### [SOURCE DATA]
Each row has a name. After each piece below comes the name of the row it's from, unless a question asks for something else. Each question is about the rows just above it. Some pieces are copies with a little noise.

[122 146 175 119 166 120 139 159 120 173 146  94 153 132  99 137 110 155
 147 135]  deva
[143  93 169 135 115  70 151 145  78 141 147 126 169  56  49 130 159  50
 163 106]  suzev
[170 112 184 154 120  93 186 146  79 135 161 108 175  85  72 165 139  91
 175 122]  mivun
[ 84 141 111  91 149 126  92 141 137 159 114 115 110 135 136 104 107 142
  98 135]  las
[120 148 178 116 169 114 127 160 123 178 145  98 160 131  90 129 115 152
 157 120]  Bisuv
[159 182 153 143 152 166 165 136 152 142 148  95 151 192 160 168  96 201
 155 135]  bivi
[175 148 161 167 133 156 169 123 131 109 146 111 143 161 136 168 113 177
 159 145]  tobe
[187 111 158 174 101 111 180 121 102 104 155 139 169  98  97 164 157  85
 179 117]  Met
[171 119 129 162  94 126 176 110 125  96 144 148 150 113 126 149 168  83
 153 124]  Rin
[ 80 138 103  91 145 128  64 133 144 152 101 132 135 134 131  89 112 134
 101 124]  zik
[122 136 174 117 157 110 130 157  99 163 136  86 143 118  85 137  94 150
 141 135]  fini
find: [121 136 173 117 157 110 129 159  99 162 135  87 142 118  86 137  94 151
 141 136] | fini
find: [145  78 141 147 126 169  56  49 130 159  50] | suzev
Where do [166 165 136 152 142 148  95] appear? | bivi
mivun without one entry, shuffled: [112 122 146  93 175 135 154 186 108 165 184  91 161  72 175 139 170 120
  79]. Gone: | [85]
find: [159 182 152 144 153 166 165 135 152 142 146  94 152 191 162 167  97 203
 156 136] | bivi

[177  31 138 203] : zerum
[177  31 138 156] : Bagom
[ 31 177 128 178] : lut
find: [ 31 177] | lut
[177  31 138 156] is in which row? | Bagom
lut without one entry, shuffled: [128 178  31]. Gone: | [177]

[ 24  52 107  72 133 113 196] : Risoz
[ 97  71  45  40 185 133 160] : tave
[ 71  97  63  85 161 108 133] : goni
Which entry of goni is missing from [ 71 133 161  63  85 108]? | [97]
find: [ 98  71  44  40 186 133 162] | tave
find: [97 71] | tave
find: [ 24  53 107  73 134 112 197] | Risoz

[150 136  52 138 147 139 143 103 143 121 102 158 156  79  57 143 144 126
  52 154 151 165 144 141 139  81 134  77] -> sok
[146  68 121 146  68 144 146  94 138 137 133 154 126 140 114  78 130 142
 117 157 145 167 148  91  72  77 133 139] -> tig
[179  87  92 169  95 179 162 101 172 153 135 171 121 103  98  96 128 164
  94 127 162 186 151 120 100  84 147 108] -> sed
[100 142  97  95 153  91 111 116  99 100  97 111 161 104  96 142 156  93
  88  87 109  96 122 132 140 116 131 100] -> luvor
[136 134  69 133 141 133 139 105 134 117  92 155 165  98  64 142 150 115
  60 147 151 159 137 135 133  75 131  91] -> Zube
[172 178  33 166 197 182 163 120 176 150 100 154 133  42  41 182 136 154
  30 168 156 158 142 182 191  91 137  41] -> pov
[170 153  75 169 149 178 150 128 173 151 129 157 117  83  89 154 114 163
  96 184 159 172 135 159 155 112 131  86] -> Laten
[171 101 122 178  97 184 164 114 171 167 147 158  98 126 120 107 109 175
 128 184 158 175 148 117 106  97 131 129] -> Bize
[163 110 175 164 109 164 156 148 156 163 165 139  72 162 172 109  97 173
 176 164 137 157 147 117 123 159 125  96] -> nuzi
[ 70 141 128  82 140 120  94 125  79  93  93  97 167 132 121 142 155  77
 119  71 103  79 105 121 130 118 118 125] -> losi
[137 132  56 127 139 135 129 100 137 113  94 151 163  77  67 138 149 115
  61 144 145 151 127 143 129  81 137  77] -> ril
Which entry of pov is missing from [133  30  91 100 142 182  41 154 156  41 166 136 172 150  33 137 191 120
 197 178 154 176 168  42 182 158 182]? | [163]
Which entry of sed is missing from [135  95 103  96 120 186 171 153 100 179 147 169 179  98  94 108 151 164
 172  92 121 162  84 127  87 162 101]? | [128]
Which row holds [103  98  96 128 164]? | sed
nuzi without one entry, shuffled: [173 147 163 137 164 139 110 109 164 125 172 175 163 156 159  96 162  72
 176 164 156 117 157 109 165 148 123]. Gone: | [97]
Which entry of sed is missing from [103 179  95 162 164  84 151  98 186 121 120 128 127 169 100 172  87 108
 162  96 101 153  94 135 147  92 179]? | [171]

[128 127 126 128 129  35 128 130 126 129 127 129 130 125 131 127 128]  Vifi
[128 127 126 128 129 130 128 130 126 129 127 129 130 125 131 127 128]  kena
[140 142 122  86 113 125 119 105 137 169 151 122  72 191  85 154 119]  lesul
[127 128 129 129 130 126 128 126 131 127 129 128 127 130 127 130 130]  boras
[125 127 128 134 127 125 127 131 128 122 126 129 138 116 134 124 128]  pido
Which row holds [128 127 126 128 129  35 128 130 126 129 127 129 130 125 131 127 128]? | Vifi
Which entry of lesul is missing from [119 125 137 154 140 122 113 105  85 191 119 169  72 151 122 142]? | [86]

[167 134  82  52  92 141 128 104  83 111 194 133  96  65 156 149 116  92
 127 137 148 151 136 132 158  84 120 151 105] : dazu
[169 118  82  46  89 144 116 104  81  98 196 130  96  59 171 141 105 101
 126 138 147 150 122 136 168  84 132 146 115] : mude
[125 177 150 160 126 133 157  96 104 130  81  59 196  98 171 155 161 129
 122 122 128 105 162 114  78 160  90 135 116] : nor
[153 113 110  54  61 165  96  80  75  53 181 182 119  48 167 147  92 122
 101 125 135 105  98 140 160 141 134 151 139] : Sufo
[104  81  98 196 130  96  59 171] is in which row? | mude
Which entry of Sufo is missing from [ 75 140 141 182 134 167 151  53 125  98  80  92 101  61 160 135 110 139
 153 119 105 113  48 165  96 147  54 122]? | [181]
find: [167 134  82  52  92 141 128 104  83 110 194 133  95  65 156 149 116  92
 126 137 148 151 136 132 158  83 120 151 104] | dazu
Where do [ 89 144 116 104] appear? | mude
find: [169 118  83  45  89 145 116 104  81  97 197 131  96  59 172 140 106 100
 126 137 148 149 124 137 169  83 132 146 114] | mude

[209 148  52 208]  pul
[199 113  63  40]  Vinin
[191 116  60  28]  Pago
[215 172  52  64]  Kevus
[ 58 203 221 211]  Bip
[ 58 154 232 234]  gumo
[209 148  63  45]  nim
find: [210 147  62  46] | nim
find: [ 58 153 231 234] | gumo
Shuffled Kevus with one entry gone: [ 52 215 172], missing | [64]
find: [215 171  52  63] | Kevus
Which entry of pul is missing from [ 52 208 148]? | [209]

[227 133 165  93 139 166  90 132 150 172 128 106 189 103 150 162 132 191
 159 123 156 138 116 109] -> Pesun
[104 122 126 125 126 118 115 111 129 130 128 139 131 125 134 117 117 125
 111 124 136 133 122 128] -> tegeb
[136 141 136 113 145 134 114 133 140 134 117 107  94 123 126 148 152 133
 118 121 153 121 154 139] -> bivo
[144 138 120 123 160 113 135 176 130  96 105 127  76 100 104 152 122 131
 116 143 111 125 169 179] -> Valuv
[ 88 113  93 159 128 123 174 129 110 101 125 132  97 154  84 112 145  82
 114 149 105 148 133 126] -> mige
[119 137 122 115 132 119 105 102 146 158 115 117 130 128 136 136 145 138
 109 129 153 150 120 101] -> lak
[144 138 120 123 160 113 135 176 130  96 105 127  76 100 104 152 122 131
 116 143 162 125 169 179] -> Dudag
[144 150 164 104 118 124  82 124 142 154 137 127 149 112 181 136 110 165
 142  99 149  91 121 132] -> mepak
find: [142  99 149  91 121 132] | mepak
find: [119 135 123 115 132 119 106 102 146 158 116 115 130 127 136 134 146 139
 110 130 153 153 120  99] | lak

[ 77 157 177 133 142  82  80  78 169 154 121 146 178 161 100 187  85 147
 202 152 113 107 126 184 210 139] : viv
[ 90 147 173 140 150  91  80 196 163 144 107 143 173 160  96 192  92 143
 187 137 114  93 139 181 200 123] : raboz
[ 61 157 173 115 121  69  81 210 162 159 134 139 168 148 106 164  78 143
 202 164 111  74 164 161 179 103] : mizaf
[ 77 157 177 133 142  82  80 212 169 154 121 146 178 161 100 187  85 147
 202 152 113 107 126 184 210 139] : tokup
[146 179 161 157 163 111  99 182 161 144 101 145 171 161 101 200 114 146
 167 126 119 118 127 179 200 144] : Rof
[ 77 157 177 133 142  82  80 212 169 154 121 146 178 161 100 187  85 147
 202 152 113  85 153 179 201 115] : vuva
The row with [ 77 157 177 133 142  82  80 212 169 154 121 146 178 161 100 187  85 147
 202 152 113  85 153 179 201 115] is | vuva
find: [146 179 161 157 162 109  99 181 160 143 100 148 169 161 100 202 114 146
 168 126 118 118 127 179 201 143] | Rof
find: [163 144 107 143 173 160  96 192  92 143 187 137] | raboz
find: [ 90 147 174 140 152  93  81 195 163 144 108 143 173 161  96 192  93 144
 186 137 113  93 139 181 199 122] | raboz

### [AIM OF THE EXERCISE]
Go through the records from the first line and copy each one exactly, ending after the line that contains "203] : zerum". Give nothing else.

### [ANSWER TO THIS PROBLEM]
Each row has a name. After each piece below comes the name of the row it's from, unless a question asks for something else. Each question is about the rows just above it. Some pieces are copies with a little noise.

[122 146 175 119 166 120 139 159 120 173 146  94 153 132  99 137 110 155
 147 135]  deva
[143  93 169 135 115  70 151 145  78 141 147 126 169  56  49 130 159  50
 163 106]  suzev
[170 112 184 154 120  93 186 146  79 135 161 108 175  85  72 165 139  91
 175 122]  mivun
[ 84 141 111  91 149 126  92 141 137 159 114 115 110 135 136 104 107 142
  98 135]  las
[120 148 178 116 169 114 127 160 123 178 145  98 160 131  90 129 115 152
 157 120]  Bisuv
[159 182 153 143 152 166 165 136 152 142 148  95 151 192 160 168  96 201
 155 135]  bivi
[175 148 161 167 133 156 169 123 131 109 146 111 143 161 136 168 113 177
 159 145]  tobe
[187 111 158 174 101 111 180 121 102 104 155 139 169  98  97 164 157  85
 179 117]  Met
[171 119 129 162  94 126 176 110 125  96 144 148 150 113 126 149 168  83
 153 124]  Rin
[ 80 138 103  91 145 128  64 133 144 152 101 132 135 134 131  89 112 134
 101 124]  zik
[122 136 174 117 157 110 130 157  99 163 136  86 143 118  85 137  94 150
 141 135]  fini
find: [121 136 173 117 157 110 129 159  99 162 135  87 142 118  86 137  94 151
 141 136] | fini
find: [145  78 141 147 126 169  56  49 130 159  50] | suzev
Where do [166 165 136 152 142 148  95] appear? | bivi
mivun without one entry, shuffled: [112 122 146  93 175 135 154 186 108 165 184  91 161  72 175 139 170 120
  79]. Gone: | [85]
find: [159 182 152 144 153 166 165 135 152 142 146  94 152 191 162 167  97 203
 156 136] | bivi

[177  31 138 203] : zerum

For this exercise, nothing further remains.